- Opening Delimiter -
Each row is a point on a tangle of strands that fork, close into loops and nearly touch. The rows are in no order.
In the rows, 128 means zero.
Two points are linked if the straight distance between their rows is under 125. Some points are linked to none.
q_263: [173 148  77  81 116 133 162  89 185 122 142 141 153 133 113 122 110 152
 121 173 146 129 146 112  84  83 106  44 120 101 139 135 151 156 160]
q_422: [125 120 147 109  77  91 104 125  86  92 104  97 157 180 140 167 160 101
  70 128 106 146 142 172 146 117 112 210  94 133 148 135 144 140 125]
q_217: [111 122 126 159 215 130 136 119 138 196 152 105  93 100 125 113 170 153
 161 197 123 131 100 159  99 107 137 117 148 106  69 109 108 100 133]
q_367: [ 87  94 164 129 154 117  97 141 149 155 121 136 168 126 121 107 147 157
 105  88 120 118  85 146 153 133 119 149 145 153 132 123 124 117 149]
q_197: [100 125 121 115 122  97 122 148 120  49  92  73 171 174 130 130 139  95
  66 156 147 116 169 173  90 110 153 137 127 109 174 168 122 132 142]
q_353: [138 125  84  79 100  91 157 105 165 103 118 143 166 152 127 122  97 152
  75 144 159 135 152 138  95  93 101  78  93 112 158 123 159 157 171]
q_228: [148 126 139 128 134 127 119 123 179 152 121 132 147 124 123 122 130 145
 130 158 148 115 125 122 108 106 104  87 141 114 138 117 122 125 126]
q_390: [156 165  87 162 151 132 118 105  94 135 175  82  96 149 132 165 118  67
 122 203  94 123 152 136 114  98 131 118 105 105 126 153 121 163 129]
q_241: [ 84 142 119  93  78 104 131 147 114 101 129 121 149  91 125 102 111 164
 118  64  92 131  45  93 186  93 125 153 106 175 156 144 177 134 140]
q_923: [140 196  73 143  79 102  92 148  88 107 136 162 108 145 115 147 115  88
 143 114  97 143 163  97 172 158  77 122  72  90 129 149 162 207  73]
q_548: [131 146  97  59 102 103 161  84 178 100 116 179 174 139 103 110 116 174
 102 117 183 157 153 120 107 129 113  76  96 117 133 107 143 159 187]
q_584: [ 54 115 122  82 107 108 135 148 151  80 118 148 177  98 119  85 121 167
 124  57 116 164  45 116 194 116 133 134 128 180 147 148 182 151 168]
q_935: [114 124  89  94  80 106 114 133  80  74 108 139 131 102 135 141 127 120
 108  81 131 117 164 127 125 215 190 183  73 134 157 134 118 149 151]
q_794: [ 98  75 162 136 181 116 154 161 144 172 122 135 136 143 132 105 138 166
 118 100 121  97 126 181  78 120 114 139 157 134  99 129 116  70 109]
q_281: [157 133 100 153 118 176 124 126  96 166 155 153  37 108 148 145  79 102
 165 133 124 161 204  94 127 110 116 127 103  99 104 142 102 142  82]
q_134: [155 110 114 125 153 103 135 115 126 154 142  87 124 154 135 129 107 119
  96 146 121  89 160 142  67  86 128 114 113 124 146 135 121 115 125]
q_914: [145 118  92 103  77  93 113 110  78 123 131 133 129 139 144 163 126 126
  90 101 109 108 164 147 126 182 156 197  58 140 150 138 124 133 135]
q_842: [119  55 152  84 106 115 168 147 149 175 125 153 104 101 180 115 106 180
 148  82  99 109 146 140 136 106 103 134 142 150 115 149 136 109 108]
q_93: [187 111 122  86 174 145 183  94 181 174 124 131  96 112 142 102 137 161
 181 181 130 138 126 122  49  94 128  59 152  90 121 151 156 121 160]
q_128: [132 102 103  87 113  85 122 116 140 112 121 134 145 133 135 120 124 167
  73 104 153 128 137 116 121 185 158 142  77 120 159 122 143 147 174]
q_726: [151 134 173 196 121 147 127 121  93 156 139 144  65 161 129 167 104  67
 149 138 141 128 153 100 151  83  90 138 131 157 134 113 115 106  88]
q_776: [ 96 140 148 178 193 116 129 145 105 164 142 108 120 137 109 134 161 138
 142 127 129 108  98 162  97 159 151 144 149 136  72  95  88  74 118]
q_257: [180 140  74 130 145 126 125  92  95 175 173 108  85 117 144 147 107 101
 121 166 100 117 152 114  97 126 152 133  76 113 125 136 107 143 130]
q_373: [141 127 167 156 200 150 124 130 176 209  96 145  99  99  87  79 177 136
 200 182 116 138  82 124 118 127  97 121 167 106  83 115 114  85 113]
q_736: [161  97 169 108 132 155 159 132 150 187  96 145  47  78 165  96 144 153
 222 126 120 152 138 118 116 106 113 120 150  94 103 144 123 107 119]
q_959: [161  86 164 102 134 124 127 104 167 220  97 143 107 122 130  90 141 159
 171  97 113 121  86  90 157  90  71 150 144 137 134 120 157 123 126]
q_639: [104 171 165 217 167 137 121 121  75 131 133 104 126 173 132 183 183  98
 148 175 164 121 111 153 140 122 136 149 176 151  88 101  99  83 110]
q_46: [ 82  88 151 151 148 110 166 162 111 163 155 137 125 123 148 139 139 156
 136  88 110  94 136 187 110 145 150 172 156 154  77 121 113  68  99]
q_719: [150  92 137  94 112 119 143 116 144 172 130 152 115 110 128 100 132 186
 133  52  96 108  92  92 145 171 134 158 119 160 142 117 144 109 149]
q_512: [124 122 120 150 113 144 130 141  81 139 152 154  74 119 160 179  92  93
 138 126 127 118 205 133 130 109 135 137 117 137 103 143 108 140  83]
q_925: [ 88  76 142  82 106  97 115 133 105  85  96  98 170 167 156 143 152 132
  71 117 105 154 146 204 161 134 143 229 101 144 166 129 153 122 139]
q_432: [147 160 119 126 130 149 127  57 202 105 120 132 191 134  80  95 141 136
 117 137 191 162 103  98 105 125 128  67 128  88 160 121 118 130 165]
q_410: [ 99 139 167 151 128 136  77 124 124  78 107  89 165 135 113 116 156 107
 108 116 173 135 113 135 126 165 162 131 139 106 151 138  94 131 131]
q_661: [111  70 134 136 190 112 116 108 112 222 150 130 125 139 165 126 155 164
 125 136  96 123 103 165 131 109 135 186 122 159 101 117 130 114 156]
q_388: [ 70 107 126  83 103 101 123 127 139  47  83 137 142  97 143 125 146 133
 104 109 170 172 130 135 151 203 178 166  95 117 152 122 134 173 178]
q_424: [156 186  78 101  85 143 150 147 109  99 141 138 111  73 112  98  84 118
 152  57 103 120 108  55 148 150 135  98 111 138 128 126 146 137 104]
q_400: [147 194  57 126  84 145 107 143 120 105 127 191 112 136 104 123  80  99
 144 120 123 145 162  88 150 153  91  81 101  81 127 140 148 198  69]
q_370: [153 149  94 186 143 146 133 107 137 118 153  68 132 165 103 128 113  86
 121 205 111  87 147 112  85  87 112  68 166 118 175 155 135 130 129]
q_741: [145 130  83 161 172 170 157 117 142 140 162  78  89 128 107 114 114 101
 161 226 114 106 143 127  77  85 121  51 167 104 131 144 133 132 118]
q_569: [181 124 103  80 149 121 142 114 149 150 119 144 137 135 114 108 107 151
 113 111 140 103 152  95  48 151 137  89 112 112 149 131 125 110 157]
q_115: [167 130  68 103 115 105 134 109 140 145 148 127 100 127 138 130  91 110
 113 159 122 122 167 114  91  79  96  83  86  86 150 165 147 186 116]
q_964: [164 174  93 128 131 121  76 115 101 101 115 102 137 166 106 148 118  87
  91 122 131 119 159 111 100 157 149 131  87 100 158 146 110 159 123]
q_915: [ 78 141 154 155  59 121 114 178 137  43 112 116 151 131 125 148 138 113
 118 111 116 130 111 125 206  91  96 146 157 159 156 146 142 141 119]
q_949: [106 112 107 121 186 125 144 136 159 134 154  99 146 112 135 121 140 163
 116 198 133 108 104 161  82 114 142  70 154 112 113 138 123 132 159]
q_910: [128 149 116  89  90 126 159 133 140 100 129 136 143  86 113  84  99 157
 135  35 127 126  87  75 132 153 143 104 124 150 148 127 148 114 137]
q_940: [115 106 120 152 196 107  98  99 132 177 147  83 165 155 119 126 171 146
 104 172 107 116  66 154 130 109 132 154 147 141 136 126 119 133 183]
q_591: [142 150 175 179 101 149 139 114  57 152 144 133 109 166 166 194 122  75
 141 124 128 129 113 133 162 128 139 176 138 172  98 111 124 104 112]
q_28: [ 87  73 155  90 109 125 130 162 129 133 129 139 163 139 152 104 110 161
 110  61  73 129 104 175 183 108 111 179 137 186 146 137 169 106 112]
q_308: [157 158 131 162 178 156  80 120 156 126 142 108 157 109  91 105 158 135
 130 177 148 138  86 114 111 155 146 100 148  95 121  82  94 123 120]
q_862: [162 145  91 107 111  87  88 106 110 137 128 121 128 137 129 141 123 129
  81 113 125 111 144 112 116 156 134 146  71 108 155 125 126 146 139]
q_413: [121 131 131 137 105 109 107 144  91 119 135 122 121 139 145 173 114 118
 109 141 119 109 170 148 139 113 123 152 109 134 120 132 115 144 106]
q_532: [173 169  95 174 139 171 110 103 170 108 130 108 147 156  90 107 118 103
 130 200 139 119 142  92  68 105 114  44 160 107 162 131 126 118 124]
q_601: [106 100 154 149 176 140 121 121 119 222 142 141 111 106 140 128 158 152
 167 120  98 126  84 148 158 131 132 173 141 155  81 110 111 110 129]
q_762: [ 75 128 114  82  67  88 141 113 121  42  84 143 139 102 124  98 127 117
 105  72 157 167 111 116 162 190 147 157  86 122 172 126 162 185 159]
q_938: [ 56 124 197 145 138 131 113 132 124  65  99  94 167 128 119 105 179  95
 113  92 159 144 100 144 155 164 182 161 160 125 148 164  95 122 124]
q_236: [130 151 133 133 130 127  94 124  71 124 141 101 140 122 124 159 139 115
 116 115 127 113 134 132 126 187 183 163 116 127 114 109  96 112 136]
q_831: [114  67 103  95 151 100 156 150 155 156 140 151 123  96 169 136 136 198
 120 136 125 101 162 158  93 156 157 129 120 127  99 136 119 117 148]
q_916: [185 158  84  77 107 124 128  92 148 141 124 161 137 127 106  99 100 157
 121 109 161 130 139  76  98 158 116  80  99  87 137 107 144 140 134]
q_408: [ 44  56 135 108 147 113 137 183 131 126 142 159 157 100 138 129 139 182
 116  88 102 114 107 185 150 164 155 171 147 162  99 136 132 104 143]
q_95: [182 182 118 156 125 162 100 129  85 143 146 132  90 112 104 140 101  77
 161  89 101 114 132  75 145 174 147 147 121 139 119 102 111 126  91]
q_143: [141 101 122 109 149  90 127 102  92 131 138  75 160 188 152 144 148 133
  50 143  93 123 116 189 124 124 164 191  98 147 155 138 146 117 176]
q_451: [148 197  92 137  99 163  85  99 157  61 111 142 176 133  84 105 122 104
 116 144 173 172 129  90 126 156 129  78 121  75 151 114 109 172 119]
q_998: [187 135 138 129 132 153 113 117 121 181 134 131  83  91 123 124 112 117
 163 115 108 123 129  87 139 146 124 133 119 120 111  94 108 118  97]
q_848: [107 161 168 190 143 143  94 122  92 154 135 105 145 143 145 183 172 105
 140 171 129 125  90 150 179 123 131 166 154 148  87 102 102 122 127]
q_37: [ 79 117 160  99  71 113 105 128  70  85 108 103 152 125 133 154 158 114
 102  81  99 153  93 142 186 166 166 220 103 160 148 133 143 143 153]
q_160: [179 126 137 129 124 184 131 125 160 158 127 142  70  86 130 107 121 124
 198 170 137 177 146  86 138  90 103  90 150  81 101 112 118 145  84]
q_946: [ 56 102 117  80  81 105 138 167 147  62 110 143 154  71 131 123 118 161
 124  83 115 152  87 136 180 152 148 150 116 170 142 128 167 163 166]
q_192: [105 124 115 132 103 110 138 119  59 135 140 118 146 140 183 205 149 119
 109 165 117 126 148 194 138 148 186 200 107 155  72 127 116 118 143]
q_81: [ 61 104 162 106 113 113 152 168 126  48 105 115 152 113 125 102 119 125
 107  39 132 141 105 144 137 154 185 153 137 157 156 166 141 102 129]
q_86: [136  85 127 125 171 100 155 111 109 174 158  81 139 190 166 131 123 138
  72 148  92 103 120 193 103  79 141 171 120 159 138 131 137  95 149]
- Closing Delimiter -
Task description = Report the number of lines in the listing above that include the word "rows", and nothing else.

Answer to the exercise = 3